▶ **THE TASK**: Print verbatim every line starting at the one that contains "[-23 -20 -94" and ending at the final line of the records; include both endpoints.

Stored items
********************
[-47 0 26 33 40 -58 214 -76 -108 -55 138 1 25 18 -8 19 93 92 -326 5 -2 -9]
U
[-80 -2 -7 2 -45 -86 159 -32 -86 -18 133 25 16 103 19 -7 89 99 -297 -13 13 31]
U
[-54 16 70 40 -21 -100 128 -63 -49 -77 79 195 -5 -12 33 23 190 132 -411 91 -38 -92]
V
[-12 -16 -87 27 -64 -80 -31 8 -65 -51 18 54 28 -13 -61 -1 184 -11 -438 -68 -37 -3]
L
[87 8 21 113 -38 -207 110 8 89 7 -14 262 -7 -39 36 7 187 63 -233 239 -72 -114]
S
[79 -28 51 44 -40 -209 74 20 26 -98 18 235 -30 23 12 39 191 95 -261 173 -26 -120]
S
[-27 10 19 -21 0 -31 112 -14 -96 40 110 -25 -30 9 -11 -72 62 79 -253 -11 26 -30]
U
[7 -30 71 30 -20 -152 165 -6 -63 -42 120 225 -38 21 24 -16 159 77 -395 108 -30 5]
V
[52 -48 59 84 -31 -155 130 0 15 19 -8 275 -33 1 47 38 248 88 -360 118 -48 -21]
S
[54 -40 41 152 -46 -234 108 -26 -64 -56 14 263 -63 9 33 31 281 86 -508 110 -43 -119]
S
[70 -20 -5 -3 -103 -93 -115 16 -124 -100 55 62 -11 5 -90 -19 168 17 -352 -103 -17 -68]
L
[-89 -28 40 8 0 -68 117 9 -114 -36 149 -11 20 -48 -13 8 75 93 -338 -67 22 17]
U
[-25 -45 29 -11 -87 -88 -134 -9 -89 -77 -25 122 -34 -53 -106 4 108 -87 -307 -104 -84 -44]
L
[-37 -48 67 52 -39 -137 141 -74 -81 -49 116 218 -67 -116 13 27 176 166 -545 95 -65 0]
V
[-65 -48 29 22 -15 -88 127 -40 -110 -3 139 -13 18 46 -26 -51 149 70 -395 -3 7 -28]
U
[61 10 81 100 -5 -167 90 39 44 -22 58 252 11 65 39 64 138 57 -79 236 -55 -93]
S
[-34 -31 116 46 -74 -94 47 -7 -108 -38 55 121 -28 -5 -71 24 213 81 -463 2 -19 -283]
L
[-59 -29 117 49 -25 -121 154 -37 -38 -44 81 301 -111 45 48 -42 211 128 -454 81 -63 10]
V
[24 -33 42 64 -71 -171 145 -12 -67 -65 65 218 -55 -12 0 -3 215 126 -642 29 -48 -20]
V
[37 -26 63 46 -31 -113 108 -55 -71 -27 89 202 -66 -22 -9 -24 208 115 -562 98 -15 -7]
V
[38 -22 -7 -93 -47 -79 132 -26 -132 -81 151 -13 1 -29 20 52 123 103 -562 26 -2 -22]
U
[-16 -26 52 32 -46 -129 167 -30 -53 -31 91 167 8 -3 0 9 144 189 -473 83 -31 -4]
V
[-32 -76 -6 49 -37 -50 84 -21 -120 -4 144 -150 45 -4 -79 -26 97 65 -459 -2 50 1]
U
[69 -40 -9 54 -43 -128 97 20 -34 -28 43 173 -74 -4 -10 21 295 59 -416 135 -67 -86]
S
[53 -55 64 92 -68 -158 71 -5 -41 -7 52 304 -81 -48 -5 3 304 71 -513 84 -201 -130]
S
[24 -74 -14 -17 -113 25 -93 10 -87 -60 -43 58 -8 1 -63 -94 97 -167 -253 -65 -30 -56]
L
[-62 -71 21 -14 46 5 111 -28 -95 -13 133 -49 8 31 19 16 91 79 -231 -43 17 15]
U
[-66 0 26 -35 -56 -129 -119 27 -84 -150 -49 104 29 -34 -59 -12 173 -28 -445 -197 -11 -13]
L
[-134 -12 91 117 -23 -135 180 -10 -38 -75 113 214 -97 0 27 -22 161 128 -452 34 -36 11]
V
[-31 -31 23 -5 -44 -82 87 -45 -118 -29 159 -106 -7 -13 -51 2 57 114 -414 31 57 3]
U
[4 -27 75 96 -11 -131 161 -74 -132 -138 78 256 -57 14 15 -23 215 149 -469 101 -1 9]
V
[-15 -23 50 -38 -68 -53 -15 -7 -31 -97 -6 126 -66 13 -10 -9 54 -8 -295 -8 -29 -28]
L
[80 -30 69 93 -53 -178 82 -17 12 -11 20 211 -13 14 4 11 144 37 -380 204 -48 -100]
S
[-7 -24 61 67 -22 -61 128 -33 -72 -20 67 226 -48 -12 -1 18 213 103 -536 65 -56 -23]
V
[17 -44 69 160 2 -180 20 29 30 106 45 279 -46 77 71 -16 191 54 -40 174 -11 -99]
S
[67 -55 -2 -21 -60 -113 -84 7 -153 -63 19 88 -29 -6 -98 -45 187 -21 -429 -146 -93 -70]
L
[85 -50 58 64 -54 -151 95 -26 -35 -25 22 296 -77 -11 85 20 334 89 -560 141 -118 -100]
S
[-37 -36 28 -48 -38 -55 -48 124 -41 -40 -18 85 -7 -15 -5 -12 101 -3 -125 -40 -6 -48]
L

[90 55 31 -80 -52 -20 -42 -11 -20 58 6 -227 94 54 -72 -156 -13 78 -6 180 545 -42]
zr
[101 -122 27 48 -53 19 -25 -81 -18 113 -33 -208 15 -33 -101 -156 -135 73 81 80 123 -4]
jg
[-6 29 38 -37 32 -12 92 210 3 133 35 -44 -36 -200 19 96 -109 -51 123 54 47 101]
tj
[-80 186 -100 -18 -8 -30 -50 -37 16 -33 -24 134 -121 251 75 521 56 303 -334 -161 225 -130]
jg
[-43 43 -141 -8 -1 -119 16 -46 -30 6 47 58 -60 10 -100 545 -47 181 -32 23 101 23]
tj
[55 -53 -47 82 -124 -12 -34 6 -29 192 54 -102 -67 -68 -60 43 -70 39 77 183 88 -8]
tj
[4 81 -84 -73 -6 -57 65 -33 -15 30 92 -35 -75 -77 -41 325 -44 219 77 111 118 -53]
tj
[-185 207 -292 265 178 -139 38 -51 32 -51 39 453 -187 38 14 403 137 165 -152 -307 -17 84]
tj
[-18 -48 -98 -24 35 -112 1 35 40 -81 -28 101 -46 -58 -22 424 -25 -124 99 -78 -132 13]
tj
[-2 72 -5 13 -8 -28 -76 7 39 95 59 28 -123 -116 -16 70 -57 67 101 7 -43 19]
tj
[43 75 -17 -12 -50 99 13 20 -57 -116 -47 -103 -9 -3 10 -91 44 107 0 -45 97 -32]
jg
[-37 69 104 -44 -32 -56 82 85 -62 -88 -26 -259 76 -131 1 297 -63 -139 181 171 -30 73]
tj
[60 8 -100 47 -25 -65 21 -33 -64 98 12 -44 44 7 57 -86 136 88 128 14 130 115]
zr
[123 -2 20 -38 19 -50 16 98 -17 63 13 -85 -8 -63 -9 214 -94 -96 91 197 19 410]
tj
[65 14 -9 -117 16 -39 -107 -14 -159 79 53 171 -39 10 -3 168 -48 18 164 30 49 -72]
tj
[-6 -21 99 -55 33 102 -11 61 94 -25 43 -343 40 -211 -44 206 -145 -66 49 255 2 -13]
tj
[44 66 -77 25 44 -38 35 126 -2 -17 32 19 -43 -116 33 130 -49 57 119 -27 98 140]
tj
[-53 29 -44 -47 1 19 329 22 38 -85 40 13 19 -35 45 131 26 54 83 -181 162 59]
tj
[-19 -15 141 11 -81 103 138 18 -90 -78 -68 -315 68 -111 35 -263 -1 0 132 18 -14 97]
jg
[-174 132 14 -21 -83 -62 -24 -31 -77 -153 -20 -57 -25 147 -21 169 45 274 -144 -187 121 52]
jg
[-172 7 -41 57 2 89 -45 177 -22 132 55 -133 3 -314 -37 52 -43 -39 237 125 -181 60]
tj
[178 58 -44 -34 -1 71 -1 -1 36 66 25 -143 83 -283 -78 -156 -41 -55 174 294 34 167]
tj
[7 132 126 -58 52 145 -66 59 -30 -27 -56 -137 -61 -175 -77 -46 -92 123 79 62 68 53]
dp
[-116 15 -11 -3 -65 -185 -109 -36 5 -27 41 116 -51 132 18 545 -48 172 -166 20 191 -122]
tj
[-211 127 -73 14 49 7 -56 28 -60 -34 75 -168 -108 -27 -32 175 -33 277 -215 140 261 -58]
tj
[15 54 172 -108 -76 130 -33 42 -49 -38 -74 -293 53 22 -8 173 -103 -38 -51 1 100 -87]
jg
[-63 142 -77 87 -31 -42 -4 37 -8 13 23 -37 -10 113 -24 199 -105 222 -67 23 173 -50]
zr
[-36 114 38 -18 -11 28 2 63 -17 69 -10 -64 -72 -288 -5 94 -90 68 67 210 -13 106]
tj
[-26 124 -144 -45 -4 205 39 67 28 61 -11 -309 -22 -232 -37 -425 -11 -44 124 67 -52 275]
dp
[-31 89 -26 -10 -49 72 16 -61 -49 -47 194 -239 -39 -127 -7 -95 18 43 178 197 91 15]
tj
[183 -9 116 -93 -10 80 -66 -53 20 269 34 -108 13 -164 -35 -275 -63 121 167 180 -56 55]
tj
[55 76 -7 5 -127 35 -32 -9 47 27 496 -209 -111 -168 -54 -6 -83 -106 186 150 -28 79]
tj
[35 33 58 -52 -56 -50 -62 47 80 1 75 -1 -31 -48 -11 371 -101 -46 109 -114 -11 -178]
tj
[53 60 67 -27 -5 19 -155 25 102 68 -51 -93 76 101 5 112 -124 81 -103 266 91 -160]
tj
[-23 -20 -94 75 36 -41 -33 33 36 65 57 78 -56 -113 -129 -57 -60 66 164 19 -22 92]
tj
[-35 1 1 -65 -72 -169 -165 -43 8 82 78 332 -136 119 56 545 -112 189 -117 -57 116 -143]
tj
[54 30 -45 -84 -30 -37 -4 6 -2 148 24 9 -29 -34 128 163 -107 44 41 152 65 6]
tj

[-79 165 239 62 -20 -29 -31 89 -71 26 -35 352 -61 74 -9 63 -59 13 -94 130 -74 -35]
gs
[-213 112 71 -6 54 65 -59 69 25 45 -63 239 -20 -23 -14 11 -78 40 -56 -118 -198 -35]
gs
[27 34 -134 -85 -28 -105 -10 100 5 262 -34 76 20 -65 83 -88 -62 35 -43 -212 104 -5]
Bt
[-116 -9 48 101 -78 28 -10 -83 -57 -31 -44 -9 -20 -13 -3 12 -11 -20 -98 5 -234 32]
nf
[52 -58 -94 -7 -25 -61 -6 14 12 92 3 -226 31 -69 58 -62 32 3 -23 -70 126 -52]
Bt
[-102 18 136 -5 69 32 -54 -59 -16 45 -68 254 0 -37 57 -10 139 13 -107 -164 -11 -107]
hh
[12 66 66 129 -81 0 37 54 -28 -49 -9 -40 -27 96 3 21 -54 16 -31 63 -121 21]
gs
********************
▶ **ANSWER TO THIS TASK**:
[-23 -20 -94 75 36 -41 -33 33 36 65 57 78 -56 -113 -129 -57 -60 66 164 19 -22 92]
tj
[-35 1 1 -65 -72 -169 -165 -43 8 82 78 332 -136 119 56 545 -112 189 -117 -57 116 -143]
tj
[54 30 -45 -84 -30 -37 -4 6 -2 148 24 9 -29 -34 128 163 -107 44 41 152 65 6]
tj

[-79 165 239 62 -20 -29 -31 89 -71 26 -35 352 -61 74 -9 63 -59 13 -94 130 -74 -35]
gs
[-213 112 71 -6 54 65 -59 69 25 45 -63 239 -20 -23 -14 11 -78 40 -56 -118 -198 -35]
gs
[27 34 -134 -85 -28 -105 -10 100 5 262 -34 76 20 -65 83 -88 -62 35 -43 -212 104 -5]
Bt
[-116 -9 48 101 -78 28 -10 -83 -57 -31 -44 -9 -20 -13 -3 12 -11 -20 -98 5 -234 32]
nf
[52 -58 -94 -7 -25 -61 -6 14 12 92 3 -226 31 -69 58 -62 32 3 -23 -70 126 -52]
Bt
[-102 18 136 -5 69 32 -54 -59 -16 45 -68 254 0 -37 57 -10 139 13 -107 -164 -11 -107]
hh
[12 66 66 129 -81 0 37 54 -28 -49 -9 -40 -27 96 3 21 -54 16 -31 63 -121 21]
gs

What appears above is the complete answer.